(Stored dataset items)
In the data rows, 128 means zero.
Some points, one per row:
121 141 081 078 150 230 123 104 148 112 186 104
210 124 138 194 114 121 145 151 161 150 148 151
150 104 148 206 161 047 131 093 102 180 042 131
142 135 168 200 162 097 110 134 124 115 123 141
104 116 153 118 116 149 113 126 101 149 121 104
177 112 200 214 154 027 135 148 142 177 134 191
097 153 144 177 134 103 134 112 141 154 124 100
168 130 118 157 151 156 177 103 145 131 148 117
145 141 126 054 102 157 156 146 085 115 129 134
075 176 096 056 110 166 122 141 087 109 136 085
120 122 108 077 140 180 121 118 180 101 203 098
085 128 109 050 142 167 130 123 137 089 145 132
12 more points follow, each with its number after it:
144 114 156 169 102 082 121 140 151 161 120 150 0
138 155 099 037 101 165 121 109 103 099 185 096 1
119 170 066 037 158 191 140 100 114 090 155 147 2
129 130 087 091 114 176 106 130 165 121 139 144 3
066 148 104 058 124 142 111 124 075 098 115 105 4
118 168 065 086 140 200 155 138 130 068 171 129 5
073 150 106 035 118 157 132 127 118 114 166 095 6
114 088 186 187 116 078 130 165 163 167 088 120 7
113 138 074 069 148 223 096 102 167 098 169 135 8
059 127 117 076 078 156 126 097 107 089 108 124 9
114 144 081 100 085 146 111 109 106 102 186 111 10
137 122 106 054 130 173 132 126 154 096 192 128 11
Which of these numbered points is nearest to each point below, looking only along the 5 directions in which the first points spread most? Its number follows each.
135 141 167 187 126 074 136 096 120 148 094 110 > 7
114 196 063 134 147 179 115 063 154 073 189 110 > 8
203 116 201 207 115 116 141 141 139 169 139 123 > 0
113 165 051 048 101 191 117 122 166 057 173 090 > 5
112 142 075 070 135 205 120 126 166 085 216 145 > 11
128 117 119 101 135 168 147 119 137 126 152 114 > 3
158 130 218 186 148 122 077 096 139 147 042 141 > 7
085 161 084 037 147 158 110 138 105 086 139 107 > 6
103 163 093 072 127 175 126 085 097 107 119 116 > 9
123 172 084 124 144 171 151 118 134 089 179 143 > 3
181 116 164 157 146 064 150 124 139 119 108 154 > 0
133 185 068 045 133 198 129 131 121 118 159 148 > 1
193 123 144 190 129 091 111 101 178 149 139 153 > 0
140 141 083 063 095 161 173 119 155 147 196 129 > 5
228 129 152 179 110 059 119 130 143 177 124 156 > 0
136 127 142 119 086 108 129 126 126 156 106 109 > 0
103 151 092 091 082 153 111 149 144 101 179 101 > 10
125 159 142 115 117 121 104 156 156 112 159 083 > 10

### Problem
Take the line that contains "128 117 119" and each line after it through the end of the records, and repeat them all exactly. Nothing else.

### Problem solution
128 117 119 101 135 168 147 119 137 126 152 114 > 3
158 130 218 186 148 122 077 096 139 147 042 141 > 7
085 161 084 037 147 158 110 138 105 086 139 107 > 6
103 163 093 072 127 175 126 085 097 107 119 116 > 9
123 172 084 124 144 171 151 118 134 089 179 143 > 3
181 116 164 157 146 064 150 124 139 119 108 154 > 0
133 185 068 045 133 198 129 131 121 118 159 148 > 1
193 123 144 190 129 091 111 101 178 149 139 153 > 0
140 141 083 063 095 161 173 119 155 147 196 129 > 5
228 129 152 179 110 059 119 130 143 177 124 156 > 0
136 127 142 119 086 108 129 126 126 156 106 109 > 0
103 151 092 091 082 153 111 149 144 101 179 101 > 10
125 159 142 115 117 121 104 156 156 112 159 083 > 10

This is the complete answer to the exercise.